[ENTRIES SHOWN — start]

Each row below holds a small network's activations on one input, seen along a few directions.
Each table varies a few parts of the input and shows all the possible inputs, shuffled.
Descriptions start from the smaller parts, as in this example, which fits no table here: one of 8 places around a ring, together with either a single point or (one of 2 separate values, together with one of 4 places along a line) or one of 9 places around a ring.
Shared parts are said once, and a part with two or three values counts as separate values.
In the rows, 128 means zero.

A family of inputs:
row 1: 148 119 165 134 32 207 78 113 143 66 141 105 172 120
row 2: 134 117 122 133 104 224 127 115 107 99 198 85 179 107
row 3: 105 152 75 131 184 128 104 89 144 136 150 77 136 140
row 4: 135 136 99 153 184 99 75 110 110 176 172 105 106 127
row 5: 179 104 189 157 33 178 49 135 109 106 163 134 140 108
row 6: 102 116 162 105 84 34 159 181 108 116 61 157 92 98
row 7: 144 78 139 159 123 162 126 129 85 142 201 120 136 65
row 8: 164 102 147 155 104 195 98 136 73 139 220 113 148 94
row 9: 129 148 82 132 192 130 101 67 128 114 150 93 146 176
row 10: 141 195 65 130 178 192 138 105 155 153 165 121 113 146
row 11: 122 80 167 80 124 50 159 182 145 141 54 168 116 114
row 12: 92 105 125 58 99 68 182 166 160 80 38 131 126 114
row 13: 124 97 158 143 11 198 79 107 153 74 121 89 138 139
row 14: 159 133 107 154 192 101 73 89 94 154 172 121 116 162
row 15: 157 186 66 130 181 186 142 79 140 131 169 144 123 182
row 16: 55 145 166 126 96 65 207 152 140 106 29 138 155 117
row 17: 114 93 115 137 123 192 156 108 118 101 178 91 167 79
row 18: 121 92 152 74 100 40 152 179 124 121 57 159 96 99
row 19: 136 162 84 153 179 136 85 134 113 195 173 115 91 111
row 20: 106 178 60 131 180 165 114 113 148 156 152 87 120 125
row 21: 93 93 140 64 123 77 189 169 182 99 35 140 146 130
row 22: 162 164 83 129 192 155 128 56 132 109 164 129 135 194
row 23: 84 129 189 147 96 36 178 173 107 146 50 165 125 104
row 24: 93 94 199 120 139 57 175 189 151 159 51 178 138 129
row 25: 171 179 89 153 177 163 110 126 121 192 187 148 84 133
row 26: 186 170 90 153 181 157 113 100 106 170 191 172 93 169
row 27: 192 148 108 151 191 126 99 78 98 149 186 157 105 180
row 28: 156 82 182 166 12 169 51 130 120 115 143 117 107 126
row 29: 63 113 179 93 141 88 202 161 182 121 29 153 167 139
row 30: 73 128 136 90 83 61 189 168 144 74 42 128 123 113
- The inputs of row 24 and row 29 match in every part but one. If row 18 is changed in the same way as row 24 into row 29, which row does it become? => row 12
- What is each input in this table made of? => one of 2 separate values, together with either one of 4 places along a line or one of 5 places around a ring or one of 6 places around a ring
- Change only the choice among 2 separate values in row 28. List by row number the other rows that result. => row 13

A family of inputs:
row 31: 152 126 127 133 148 121 100 145 100 158 164 132 118 105
row 32: 117 140 127 150 159 90 130 134 108 164 130 135 113 121
row 33: 154 134 94 142 142 192 128 110 108 136 200 118 124 111
row 34: 125 155 87 98 184 108 149 109 159 126 102 135 119 170
row 35: 150 159 89 153 119 229 69 63 130 97 201 74 156 151
row 36: 144 151 125 123 153 79 130 125 127 141 102 164 99 164
row 37: 97 143 89 125 190 119 150 118 141 149 130 106 133 127
row 38: 86 93 165 104 37 78 126 176 144 98 50 114 113 89
row 39: 103 65 186 105 93 85 163 143 127 80 77 132 170 117
row 40: 185 115 146 173 104 185 64 107 106 148 197 137 115 141
row 41: 94 128 172 102 80 123 198 178 159 109 56 161 148 112
- What is each input in this table made of? => either one of 3 separate values or (one of 2 separate values, together with one of 4 places along a line)
- Which other rows belong to the same alternative as row 41? List them by row number. => row 38, row 39

A family of inputs:
row 42: 138 103 180 119 94 88 122 172 110 129 104 154 131 105
row 43: 93 157 102 96 165 112 159 137 163 123 88 117 143 134
row 44: 163 134 63 167 173 162 32 64 92 149 232 68 106 134
row 45: 91 103 115 124 147 105 196 148 121 145 119 129 118 81
row 46: 119 116 150 139 142 69 154 165 108 169 109 161 102 108
row 47: 96 101 155 117 86 141 143 139 149 96 97 108 161 116
row 48: 128 140 153 123 96 93 117 123 139 106 77 146 121 161
row 49: 183 173 80 172 124 247 75 96 113 158 237 114 102 127
row 50: 127 157 126 105 155 77 128 142 149 143 79 154 109 161
row 51: 136 88 167 127 72 105 123 136 139 109 90 150 111 138
row 52: 194 149 89 159 200 214 113 56 109 138 234 138 144 179
row 53: 94 140 128 112 106 127 149 120 152 87 87 108 154 138
row 54: 102 102 156 105 103 124 154 166 120 111 112 117 163 82
- What is each input in this table made of? => either one of 3 separate values or (one of 2 separate values, together with one of 5 places around a ring)
- Which other rows belong to the same alternative as row 51? List them by row number. => row 42, row 43, row 45, row 46, row 47, row 48, row 50, row 53, row 54

A family of inputs:
row 55: 58 112 122 89 116 19 128 147 152 103 30 89 116 115
row 56: 131 164 87 120 181 127 153 111 137 142 133 138 114 151
row 57: 127 112 144 154 115 118 108 151 98 162 151 124 116 85
row 58: 108 112 119 127 107 172 121 132 129 117 153 85 148 90
row 59: 132 144 142 109 126 135 183 144 142 121 99 171 135 141
row 60: 154 106 161 133 70 136 105 123 123 98 122 142 125 143
row 61: 119 155 92 127 170 147 134 87 146 118 135 110 142 159
row 62: 128 106 138 135 157 109 147 159 105 167 148 141 126 88
row 63: 130 98 138 141 99 139 101 131 97 125 161 102 131 88
row 64: 108 132 114 124 154 136 180 153 119 145 142 130 137 87
row 65: 151 119 166 121 129 107 149 150 129 141 107 182 121 143
row 66: 150 149 118 150 142 107 79 117 114 157 142 131 95 150
row 67: 149 139 110 130 184 99 118 121 121 164 139 150 103 155
row 68: 133 121 143 117 77 169 125 122 155 91 112 125 145 144
row 69: 150 123 171 144 87 115 111 143 123 135 112 164 110 140
row 70: 154 137 111 138 126 126 70 97 116 119 153 111 113 151
row 71: 121 134 145 117 114 155 166 120 151 97 103 141 162 151
row 72: 133 148 92 125 134 161 91 92 149 111 143 95 129 151
row 73: 95 122 120 130 143 157 163 130 126 122 146 100 164 98
- What is each input in this table made of? => either a single point or (one of 3 separate values, together with one of 6 places around a ring)

A family of inputs:
row 74: 127 116 154 128 87 124 115 130 141 109 101 131 130 138
row 75: 108 112 143 120 95 141 149 143 132 108 115 118 146 105
row 76: 122 100 156 130 96 120 130 152 113 125 125 128 133 100
row 77: 135 134 110 138 155 155 129 120 117 143 167 120 135 116
row 78: 125 118 146 117 90 129 129 126 140 95 102 128 138 137
row 79: 148 145 114 140 143 145 101 102 132 133 147 128 120 158
row 80: 139 130 115 146 152 139 112 121 108 152 168 120 123 118
row 81: 131 116 158 134 86 116 108 140 128 121 109 134 124 124
row 82: 113 105 151 126 99 134 143 149 125 119 122 123 145 96
row 83: 88 135 130 94 165 40 188 159 148 140 47 156 117 133
row 84: 146 147 105 129 146 150 115 97 132 119 147 125 128 157
row 85: 111 115 139 115 94 138 135 133 142 100 107 114 144 120
row 86: 156 144 118 142 142 138 98 113 117 143 156 135 113 146
row 87: 110 165 88 107 222 60 173 131 141 163 94 152 106 154
row 88: 153 133 118 145 143 137 104 120 110 151 164 133 111 129
row 89: 137 144 98 124 150 160 126 106 131 122 154 115 134 142
row 90: 129 141 102 132 150 162 136 114 123 132 161 115 136 125
row 91: 127 105 159 137 88 115 113 147 122 129 117 132 121 107
- What is each input in this table made of? => one of 2 separate values, together with either a single point or one of 8 places around a ring
- The inputs of row 77 and row 82 match in every part but the choice among 2 separate values. If row 86 is changed in the same way as row 77 into row 82, which row does it become? => row 81
- Change only the choice among 2 separate values in row 89. List by row number the other rows that result. => row 85

A family of inputs:
row 92: 93 85 161 116 111 46 134 169 119 127 79 123 122 100
row 93: 129 171 56 149 201 162 121 100 100 163 207 92 121 107
row 94: 160 126 163 162 66 156 91 128 110 128 147 146 113 132
row 95: 141 158 105 156 192 154 109 75 127 141 168 119 149 176
row 96: 185 179 64 145 217 131 77 92 120 188 187 146 73 178
row 97: 102 144 140 94 126 106 195 152 169 109 59 162 134 139
row 98: 84 137 130 89 106 86 161 143 163 100 43 126 125 146
row 99: 147 110 123 128 101 192 90 111 124 103 176 93 152 114
row 100: 119 116 157 105 135 95 200 171 131 133 86 174 141 119
row 101: 175 116 139 137 93 161 83 94 113 94 161 130 131 155
row 102: 132 120 147 154 74 187 98 145 121 137 162 110 134 91
row 103: 84 113 138 103 99 54 131 144 150 104 48 111 124 117
row 104: 134 121 98 139 143 194 130 95 129 119 181 100 146 126
row 105: 107 93 171 115 127 69 172 172 115 146 88 160 128 92
- What is each input in this table made of? => either one of 6 places around a ring or (one of 2 separate values, together with one of 4 places along a line)
- Change only the place on the line of 4 in row 93. List by row number the other rows that result. => row 99, row 102, row 104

[ENTRIES SHOWN — finish]

TASK STATEMENT
Beginning with the line containing "row 96: 185" and ending with the line containing "row 103: 84", extract those lines exactly from the listing above, and only those.

ANSWER TO THIS PROBLEM
row 96: 185 179 64 145 217 131 77 92 120 188 187 146 73 178
row 97: 102 144 140 94 126 106 195 152 169 109 59 162 134 139
row 98: 84 137 130 89 106 86 161 143 163 100 43 126 125 146
row 99: 147 110 123 128 101 192 90 111 124 103 176 93 152 114
row 100: 119 116 157 105 135 95 200 171 131 133 86 174 141 119
row 101: 175 116 139 137 93 161 83 94 113 94 161 130 131 155
row 102: 132 120 147 154 74 187 98 145 121 137 162 110 134 91
row 103: 84 113 138 103 99 54 131 144 150 104 48 111 124 117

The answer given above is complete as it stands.